### EXERCISE PROMPT
Check each line of the entries below for the word "holds", and copy the lines that have it.

### DATA LISTING

Read these off the row that follows.
1) Report the median of all entries.
2) Report the fifth entry.
3) Report the entry just left of 3.
4) Report the last entry.
5) Report the first entry.
[8, 7, 2, 5, 3, 6, 4, 8, 7, 5, 7]
1) 6
2) 3
3) 5
4) 7
5) 8

array([25, 75, 57, 41, 53, 69, 73, 30, 37, 73])
The entry just left of 30 is 73
The entry just right of the smallest entry -> 75
The entry just right of the largest entry -> 57

X =
[[197 165 150 208  39 150 102  32 102  91 130]
 [182 111 123 185 147 121  71 156  99 167  74]
 [ 78  67 113 103 144  31 162 112 102  84  87]
 [155 180  84 112  54 155 107 109 168  89 139]
 [ 27  72 140  34 112 197 150  86  55  66 158]
 [101 201 110  64 174 120 104 162 172 105  87]
 [168 104 144 117  73 200  48  64  84 108 184]
 [ 25  65 157  53 182 172 115 124  66 113 194]]
Rows and columns are numbered from 1.
The entry in row 3 and column 1 is 78
Report the entry just left of the largest entry.
Answer: 150
Report the entry in row 1 and column 1.
Answer: 197
The entry at row 1, column 2 -> 165
Report the bottom-left entry.
Answer: 25
The entry just right of the smallest entry: 65
Report the entry directly above 110.
Answer: 140
The entry in the bottom-right corner is 194
Report the entry just left of 185.
Answer: 123
The entry at row 2, column 1: 182
Report the bottom entry of the column that holds the largest entry.
Answer: 53
The entry at row 2, column 2: 111
Report the entry directly below the largest entry.
Answer: 185
The entry in the top-right corner -> 130
The entry directly above 72 -> 180
Report the entry just right of the largest entry.
Answer: 39
Report the entry directly above 174.
Answer: 112
Report the top entry of the column that holds the largest entry.
Answer: 208
The entry just left of 174 -> 64

[[ -9  24  -7  -8 -21 -21  18]
 [  4  -5   4 -14  -4  20 -26]
 [ 13 -12  16 -20   7  35 -41]
 [ 17   8   3 -20  -3   4 -20]
 [-18   2  -4  -3  -2  14   8]
 [ 13  15 -35 -11 -11 -27   3]
 [-14  22 -26  13 -17 -20  33]
 [  2 -10 -15   0  19   6  19]
 [ 14  -9  14 -50 -17  12 -18]
 [ 12   5  -2 -11  -7  -7 -16]
 [-24  32 -49  37 -28 -23  45]
 [  0  16 -18   7 -16 -11   6]
 [ -5  -9 -18  18  10  -5  -6]
 [ 18  -4 -13   1 -14  -6  -2]
 [ 15   2   3 -23  -7   0 -12]]
Report the entry in the bottom-right corner.
-12
Report the largest entry in the first row.
24
The top-left entry is -9
Report the entry directly below the largest entry.
6
The entry in the top-right corner: 18
Report the first entry of the largest entry's row.
-24
The bottom-left entry is 15
Report the entry directly above the centre entry.
13
Report the smallest entry in the last column.
-41
Report the 5th-last entry, reading row by row.
3
Report the 3rd largest entry.
35
The centre entry -> 0
Report the first entry of the smallest entry's row.
14
The entry directly below the smallest entry: -11
Report the entry just right of the smallest entry.
-17
Report the entry directly below -8.
-14
Report the fourth-last entry, reading row by row.
-23
Report the last entry in the row that holds the smallest entry.
-18
Report the second entry from the end, reading row by row.
0
Report the second largest entry.
37
Report the entry just right of the centre entry.
19
Report the third-last entry, reading row by row.
-7
The fifth entry in reading order -> -21
The maximum -> 45
The third entry on the main diagonal -> 16
Report the entry just left of the largest entry.
-23
The largest entry in the first column: 18
Report the top entry of the column that holds the smallest entry.
-8
Report the 3rd entry in reading order.
-7

a = 6409,1556,6249,4932,5975,6069,8091,5686
Read off the 1st entry from the left.
A: 6409
Read off the third entry from the right.
A: 6069
Read off the fourth entry from the end.
A: 5975
Read off the first entry from the right.
A: 5686

Questions about the matrix below. Indices start at 1.
1) Give the entry in the top-right corner.
2) Give the entry just left of the smallest entry.
3) Give the entry directly below 38.
4) Give the entry just right of the largest entry.
5) Give the entry in row 3 and column 1.
6) Give the entry just right of the smallest entry.
7) Give the entry in row 1 and column 1.
8) Give the entry at row 1, column 3.
-18  30  -8  28   4  -3   0  -7   3   7
 -3 -34  20  13  20  -1 -13 -19 -13 -31
-16   5  -3 -16   7  -7   1 -19 -26   9
-11  13 -19   9 -13 -10   7  -4  -9  -5
-17 -10  -7   4  -8  19 -20  -6  13  -9
 27  21 -22 -27  10 -13  42 -20  38  27
  1 -20 -10 -25  10  -8 -12  -4   5  13
  7   5   4 -18   6   7   3 -10   6   3
 -5  -6  -6  31   1  -1  -3   0  -8  -1
 -6   1   5  -4  -7  31   1  -1  11  13
 -4  11  -3   3 -13  27  -7  13  17  10
  7   0   1  -3   1 -35 -10   2   1 -25
 -3  15   6   2  12   6   6 -23 -13 -20
1) 7
2) 1
3) 5
4) -20
5) -16
6) -10
7) -18
8) -8

 140.787     1.431    37.586  -114.520    30.541   130.986  -145.831    57.884   179.949   132.843  -115.527    38.058  -137.086   111.677   207.901   -42.272
 -94.167   118.323     2.147   172.691   -64.920   -40.464   154.833   164.221   -26.278    10.084   184.276   -55.531    17.250   -99.370   -58.731   158.596
The 2nd entry on the diagonal from the top-right corner is -58.731
Give the entry just left of 10.084.
Answer: -26.278
The entry just left of the largest entry is 111.677
Give the entry just left of 2.147.
Answer: 118.323
Give the top-right entry.
Answer: -42.272
Give the smallest entry in the first column.
Answer: -94.167
The 1st entry, reading row by row: 140.787
The entry just right of 37.586: -114.520
Give the entry just right of the smallest entry.
Answer: 57.884
Give the entry directly below the smallest entry.
Answer: 154.833
The entry directly above -55.531 -> 38.058
Give the last entry, reading row by row.
Answer: 158.596
Give the second largest entry.
Answer: 184.276
Give the second entry, reading row by row.
Answer: 1.431
Give the entry directly below 132.843.
Answer: 10.084
Give the entry just left of 17.250.
Answer: -55.531
The entry just right of -114.520 is 30.541
The entry just left of -115.527 -> 132.843
The second smallest entry is -137.086
Give the third entry in reading order.
Answer: 37.586
The maximum: 207.901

### WRITTEN ANSWER
Report the bottom entry of the column that holds the largest entry.
Report the top entry of the column that holds the largest entry.
Report the last entry in the row that holds the smallest entry.
Report the top entry of the column that holds the smallest entry.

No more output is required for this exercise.